■ BRIEF:
Search the entries for the word "down" and return every line where it is found.

Start of DATA PROVIDED

Every row gives one point. The last column is the point's height on a tilted bowl or saddle (a function of degree 2), plus a little noise. Along how many of its main directions does it bend up, bend down or stay straight?

Points (17 x 4):
[[-17 -60  12 -10]
 [ -7   6  13  -1]
 [-31 -11  42 -49]
 [ -4  13 -17  10]
 [ 47 -10 -21 -17]
 [ 34   7  -7  10]
 [ 41  26   5  20]
 [-34  -2   3 -18]
 [ 11  13  16   9]
 [-26  19   8 -16]
 [-41 -30  -6 -16]
 [-17  16  13 -11]
 [ 30   2  28  14]
 [-17  -4 -38   2]
 [-49  36  15 -60]
 [-51  -4 -36 -10]
 [ 22 -10  21  10]]
Directions: 0 up, 1 down, 2 straight

Points (26 x 5):
[[ 10  13  11  -6  12]
 [  1  -3  46 -16  33]
 [  2  29  23  33  26]
 [-21  -3 -31 -23   6]
 [-11 -16   2 -24   9]
 [ 10 -25  -4  21  18]
 [ -1 -18 -36  22  33]
 [-10   8  10 -26   5]
 [ -5  -7  25  18  19]
 [-29  34  12  15  34]
 [ 12  -6  47  23  26]
 [-26  15 -38  -5  15]
 [-13 -15   4  24  22]
 [  7  35  12 -21  22]
 [ 30  -2   9  -2  15]
 [ -4  11 -19   6  10]
 [-30 -15   3  48  52]
 [-26   1  60  12  60]
 [  8 -20  15  -8  18]
 [ -8  16 -13  17  14]
 [-21  20 -15  -6   7]
 [ -3   4   7   3   9]
 [-13 -29 -30  -1  35]
 [  0 -36  -3  10  29]
 [ -2  -3  -1  -6   8]
 [ 20  27  20 -22  29]]
Directions: 3 up, 1 down, 0 straight

Points (46 x 7):
[[-32  21   5 -43 -16 -33  25]
 [ 12 -10 -39  -3 -43 -16   6]
 [ 11   5 -10  -7 -31  25   9]
 [-31 -32  16  -6   5 -17  21]
 [ 14 -10  56  40 -35  18  59]
 [-39 -13   2 -17 -21  12  31]
 [-19  -6 -12   3  -9 -23  15]
 [ -1 -35   1  -6 -24  24  21]
 [  9  -8  41  42 -45  23  43]
 [  8  -5 -29 -51  12  -8   7]
 [ 10  -3 -24   0 -10   7  15]
 [ 23   8   0  18   1 -15  19]
 [  3   6  38   2  -2  -8  23]
 [ -3  23 -11  -4 -18 -30   6]
 [-11   6  15   6   1 -12  14]
 [ 17  21 -30  25  15 -18  21]
 [  7  14 -14   6  -9  48  21]
 [  5   8 -15   2 -37 -27   7]
 [ 17  -8   2   3 -25 -23  13]
 [-53 -23   5  18 -22 -25  35]
 [ -7  25  26 -35  38  17   7]
 [ 24 -11  -7  35 -42   3  22]
 [ -8   6  15 -11 -14 -34  12]
 [ 25  -4  -1 -27 -17  10   4]
 [ 33  -6  -6  -1 -10   7  19]
 [ 20  19  -3 -23  10  -4   2]
 [ 15   6  -2   2 -41 -35  11]
 [  7 -20 -16 -33  -3   3  10]
 [-30  17 -31  -7  -5 -26  27]
 [-24  12  -9 -18  23  -9  18]
 [-29  -4  31  -4   9  39  25]
 [ 14 -23  30  17 -49  60  30]
 [-17   1 -12  21 -52 -23  24]
 [ 20  10  22 -16 -22   7  12]
 [-23  14  49 -23  20 -13  16]
 [  4  -9 -27  15   5  -2  29]
 [ -1   0 -32  -5  -2  32  32]
 [  5   8   7  19  55  -6  46]
 [  7 -15 -27 -12  21 -10  28]
 [ -6  16   3  -3  -7  11  11]
 [ 22  27  -6  -2 -29   9   4]
 [ 16 -16   3  -3  -8  12  19]
 [ 14  43  12 -13 -54  -2  23]
 [  6 -40   2 -16  -5  25  26]
 [  8 -26  12  42   7 -16  48]
 [  3 -17 -48   0  46 -30  60]]
Directions: 2 up, 0 down, 4 straight

Points (68 x 9):
[[ 41  11  -4  21  13   7   5   6 -20]
 [-16 -50  45 -13  24  -6 -18 -37 -24]
 [-18 -17  -4  -1  -5  35 -21  34 -16]
 [-11  51  -8 -27 -19 -14  14 -26 -17]
 [ 18   8 -54  -3   3  21  23 -23 -59]
 [ -4  -1   9  43 -36 -19  35 -15  60]
 [  4 -33  -3 -15   2 -16  26 -22  54]
 [ 27  -8  60   5   2  -8  14  -7 -11]
 [ -7  -9   5  11  10 -32  26   0  39]
 [  2 -15 -24  12   4  10  13   0  22]
 [-28 -14  14   1 -18  -6  26  19  38]
 [  2  34   4  -3  -8  21  20  10 -19]
 [-31  16 -14  -3  19  -6  14  12  -5]
 [  6 -15   6   3  23 -32 -29   3 -25]
 [ -5  -6   1  12  20 -18  21   2  28]
 [ 16 -13 -46  11  -4  16 -15 -11  -5]
 [-56   7  32   8  29  59   9 -22  15]
 [-32 -11 -16   6 -23  43  17  14 -27]
 [ 35  39 -38 -20 -16 -26   5  11 -51]
 [-17 -12   0 -22  -6 -10   9   4  22]
 [  1   8  16 -47  -7   0 -31  19 -60]
 [  3 -28   8 -21 -10   8  17 -33  54]
 [-35  23  14 -10  21 -21  -5 -25   3]
 [ -9   1   2 -23   7 -19 -10  18  -8]
 [ 11  47  -4  -9  -1 -33 -38  29 -48]
 [  1  -2  -2  11 -11  21 -17 -17  19]
 [ -9  19 -11 -12  16 -33  14  52  -5]
 [  4  28   0   7  11  -2  24   2   6]
 [ -3  14  28 -12 -13 -33 -16   6 -28]
 [-11  17 -25   1 -29  25  -8   8 -41]
 [ 10  17  22  -9   7 -11 -16 -30   8]
 [ -2 -11 -45  18   4  -1  -1  19  17]
 [-19  11  22 -18  24 -21  36   7   9]
 [ -5 -26  12 -31  24   5  17   2   0]
 [-50 -12  10  11 -17 -27  29  14  39]
 [ 25  15  18  14   8 -17 -27 -10 -23]
 [-26 -18  15 -16 -23  17 -26 -15  27]
 [-21  43  18 -17   5   0   7  -3   6]
 [  3 -15  -5  36 -16  21  10   3  13]
 [-12 -20  -9 -15  28  19 -15   3   5]
 [ -3  31 -48  -5 -13 -19  41 -23 -50]
 [ 28   0  22  -4  14   0  27  23 -10]
 [-27   4   5  -6  26 -18 -21  -2  -5]
 [ 24 -14   0 -17   0 -32   9 -26  10]
 [ -4  -6  -2 -39  -1  26   5 -17  -3]
 [  4  23 -20 -14   0 -19  -1 -50  -8]
 [-22  -1  10  18  30   5 -31 -13  11]
 [ 29 -21   5  20  -3  20 -15 -10  -4]
 [ 22  19 -13 -23   2 -45  26  -1   1]
 [-19   4  17  31   9  37  -9  28 -23]
 [ 20 -29  -2 -10   0  17  19  -1  18]
 [ 40   5   6 -17  25 -29  21  -3 -14]
 [  3  -4  16  25  24  -7 -32  -2 -13]
 [ 23   2 -10 -24   9  21 -16  42 -35]
 [ -1  35  16  16   6  -4  15 -18  24]
 [  6   1  33 -35   9   1 -11  21 -43]
 [  4  -7 -39   5   5 -26  10 -43   3]
 [  9  -6  30  -2 -16  15 -19 -11   9]
 [-18 -26  -2  -6  45 -19   0   1  -2]
 [  1  25   7  19  39 -23  -2 -22  -4]
 [  1 -50  25 -11  13 -19  18  12  21]
 [  9 -26  -9   1 -15   6 -17   1  19]
 [-11  -1   8 -19 -30   2  11  28 -10]
 [  2 -12   4  -8  -8   0 -24 -29  19]
 [ 22  18   7  25   3   8  30  24 -19]
 [  6   0  12 -23  30 -25   6   2 -11]
 [  3 -18 -16 -12 -14  -9 -31 -25   6]
 [-16   6 -13  16 -30 -17  -6 -12  12]]
Directions: 2 up, 5 down, 1 straight

Points (64 x 9):
[[ -8  15   3 -53 -22  28  -6  -1  28]
 [-25  26  24  20   3   4  -1  -6   0]
 [ 16  20  -6  32  11  52  -5  13 -29]
 [-19 -13  27 -11   6   9  14  -5  11]
 [-11 -12 -22  24  -3   2  28  -2  -3]
 [-16  -1  15  10 -13  -1  30  -8  -9]
 [  8  -7   9  16   3  17  -1 -31  21]
 [ 24  27   3  19  -9  15 -17  25 -25]
 [ 25 -23  16 -60  -1  17 -11  16  46]
 [ 23 -27 -13   0  -2   4  13  13 -10]
 [  0  -2  -3 -29  12  36   9 -23   9]
 [-18  33  13  27 -39 -35 -19 -10  -9]
 [ -4   8 -36   5  27  14  -5 -23  -7]
 [-18  14 -23   9 -15  -9 -24   7  -8]
 [-30  -2  -2   2  -1 -21 -10   9  12]
 [ -9   4   3  39 -42  -3   0 -12  -7]
 [  3  -4  17  17 -25  14  28 -13 -12]
 [ -9  32 -40  13  -6  -4  13  39 -19]
 [ 42  -1   9  -7  20 -34 -27 -11  -2]
 [-23  24  -7   0 -18  -1  30 -13 -12]
 [-13   3 -37  24  11  24  39  12 -27]
 [ -5  -7 -23  36 -17  -1 -44 -28  -2]
 [ 44  -8  -2  -9  -8  -2  -7  13  -5]
 [ 33 -17  36   3  29 -21 -18 -17   7]
 [ 35  -9 -23  -8   8  17   5 -13   5]
 [  4 -27  34 -27  -1 -40   3  16  -4]
 [ 23 -25  -9 -18 -15 -26  -3  40 -16]
 [-13 -16  -9  -7  26  16 -14  14  16]
 [  4  -4   3 -22  -1  15 -15  -2  18]
 [  4 -27   0 -19  14  27  10  -7  17]
 [-20  11   5 -37  29   0  18   4  -9]
 [-18  29 -15   7  -3 -40 -17  -5  -6]
 [ 36  46   4 -13   9  26  40   6 -60]
 [ -5   2 -11 -28  22   7 -21  13   4]
 [  3  13 -43  -5 -24  16   4  -5 -29]
 [  9  12 -12  33  12  20 -14  -4  -7]
 [ -2 -15   0   4 -18  -9  -3 -33   9]
 [ 46 -31  22 -32  26   7  -9 -16  38]
 [ 21   9 -33   6 -35 -30  16   0 -15]
 [ -2 -29  26  23  -7   3 -18 -18  19]
 [-10 -12  18   6   2  57   6 -16  36]
 [  6  -5  20  -8  -7  -4 -26  -8  15]
 [  7   2 -16 -58  -5   8 -15   9   1]
 [ -6  20 -14  -3  -9  19   4  15 -10]
 [-25  -6 -31  15  26 -27 -26  -8   7]
 [-19  11  21 -29 -18  13 -17 -24  23]
 [ 22  18 -19  31  -7  16  40  26 -56]
 [-36  -2 -23  -6  43  34 -20  25  11]
 [ 32 -23 -16  15  28  -6   9  -8  20]
 [-25 -20  -9 -15 -25  -3   6 -17  -5]
 [ -1 -11  -5   6 -33  14  14  16 -17]
 [-24  -5   7 -35  27 -14  -3   1   2]
 [-25  -9  -5  -6  14  -4 -28 -14   5]
 [  6 -46 -20   1 -31  22  -3 -33  16]
 [ 26 -13 -31 -19  -5   5   6  14 -18]
 [-13  41  13  21 -15   3  -2 -27 -11]
 [ 17   0  21  -9  14   5  33   9 -17]
 [ -5 -23   8  -5  -5 -17 -27  -4   8]
 [-14 -27  -3 -16 -15  20 -38  -6  30]
 [-21   8 -13   3  15  21  53   2 -31]
 [ 16  -4 -13  14   2  40  -2  -7   5]
 [  6   6 -13  -5 -18  -8 -29   6  -8]
 [ 16  16  -7   5 -11   2  13  14 -16]
 [  5   7 -33  -1  -3  -9  17  15 -13]]
Directions: 2 up, 4 down, 2 straight

Points (71 x 9):
[[ 13  14   7  -6   6  45  11  24   6]
 [ 14  16  -6   8 -16  23   2   3  -8]
 [ -6  12 -17  12  12  21   7  -7  -5]
 [ 29 -17 -22  -7  12   6 -41   3  36]
 [ -9  29   1 -18  14  -1   6  -6 -30]
 [ 23   2 -31   6   8  18  16 -13  20]
 [  7 -29 -10  14   1 -34 -50  -5  37]
 [-16  -1 -41 -30 -10 -15 -32  -9 -51]
 [  2  -2 -24 -12  26  10 -27 -27 -16]
 [-16 -38  16  -4 -23 -33  44   9  18]
 [-15   0 -28  -7   7  24  23   7 -10]
 [ -6 -21   3   5  29  48 -19   2   4]
 [-35  19   0  12  -2 -28  22  -7   9]
 [-39 -21   1  40   3   3  55 -16  46]
 [-29 -26 -34   3 -33 -14  17  -1  41]
 [ -9   1   3  24   0  -5 -22  -9   3]
 [-23  13   6  12   6  17  13  -9 -10]
 [-32 -35 -10  16  -7 -12   4 -26  43]
 [  4  -9 -19 -16  37 -12  28  -4  22]
 [-22   5   7   1 -31 -10   5  -7 -12]
 [ -8   3  -2  -8  26 -35  20  10  17]
 [  0 -25  -1 -17 -11  10  -7 -29 -17]
 [ 25 -52   0 -55  60   1 -11  11 -15]
 [  3 -19   5   0 -11  12  11  28  -6]
 [ 29 -44 -15   8  -5  19  35  -3  56]
 [-12  24  -7  24  13 -22 -24  33  -1]
 [ 12  25  12  -7  18 -42   5  19  -9]
 [ -6  13  23 -30 -21   0  15   3 -43]
 [ -2   3  -2  10  31 -11 -15  19  21]
 [ 38  11  11 -16 -36   5   5   2 -27]
 [ 30  18  -7 -18 -26 -32 -16  11 -46]
 [ 10 -19   8 -30 -18  15 -26   0 -14]
 [-15  16 -16  25 -18   4 -12  27 -12]
 [-17   1  27 -33 -21  -2  34  10 -42]
 [ -9 -19 -24 -23 -12  -1  -1  21 -22]
 [  1  -2  12  16 -11 -11  17 -15 -16]
 [ 33 -34  17  16   3 -29  -1  11  14]
 [ 23 -29  12  31  11 -18  25  26   2]
 [ 16  -5  58   8   7 -26 -22  -8 -24]
 [ 13  -8 -37 -12 -24  28 -15 -12   1]
 [ -4 -14 -11 -37  18  27  -6   9 -39]
 [ 24 -22 -22 -10  -1 -25  18 -12  40]
 [ 21   8   7 -21   8 -24 -19   0  -2]
 [ -6  16  24 -15  40   6 -17   1   0]
 [-30  16  15   4  13  55  -8  32  23]
 [  5  -8  -9 -20  -8   9   4  22 -19]
 [  3 -37   1  15  35  -5 -14  -5  31]
 [-12  25  28  26 -11 -47  25   9 -43]
 [ 13  22 -16   0  -9  10  25   7 -20]
 [-12 -21  16  -1   9  16  12  -2 -12]
 [ 10 -15 -23  -6   9  30  21  15  15]
 [ -7 -32 -20  25   7  24   4  -9  29]
 [  3  -1  21   8  33  15 -10 -23 -15]
 [ 10  36 -19   6  11   8  -6  -9 -21]
 [ 32  14  54  -2  19  -2  -9 -10 -23]
 [ 13 -14  18   3   8  -1 -11 -21 -10]
 [ 33 -25  14  21 -10   5  27 -37 -16]
 [  6 -38 -12 -17 -21  41  -2  17  23]
 [ 16  21   7 -28   5  -1  -4 -33 -41]
 [-23 -16   7  18   9  30  16  19   6]
 [ -3  55  -2  13   4   4   9 -25 -54]
 [-12  15  -3   6  22  36  21 -18 -22]
 [ 14  21 -21 -19 -20 -28 -25   6 -49]
 [ -5  -3 -12 -14  17   3 -41  20   0]
 [-27  26  -1 -26 -31  12  28 -37 -43]
 [  7  29   2 -45  13 -27  16 -21 -39]
 [ 12  11   7  -2  -4 -11 -15  -4 -16]
 [  3  -4   4  15  38  43  19  16   6]
 [-12  -4  15 -23  14  27   8   9 -30]
 [  1   6   4  20 -16   2  29  -7 -17]
 [ 11 -18   1   4 -13   4 -16 -12   0]]
Directions: 3 up, 3 down, 2 straight

Points (69 x 9):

End of DATA PROVIDED

■ RESPONSE:
Every row gives one point. The last column is the point's height on a tilted bowl or saddle (a function of degree 2), plus a little noise. Along how many of its main directions does it bend up, bend down or stay straight?
Directions: 0 up, 1 down, 2 straight
Directions: 3 up, 1 down, 0 straight
Directions: 2 up, 0 down, 4 straight
Directions: 2 up, 5 down, 1 straight
Directions: 2 up, 4 down, 2 straight
Directions: 3 up, 3 down, 2 straight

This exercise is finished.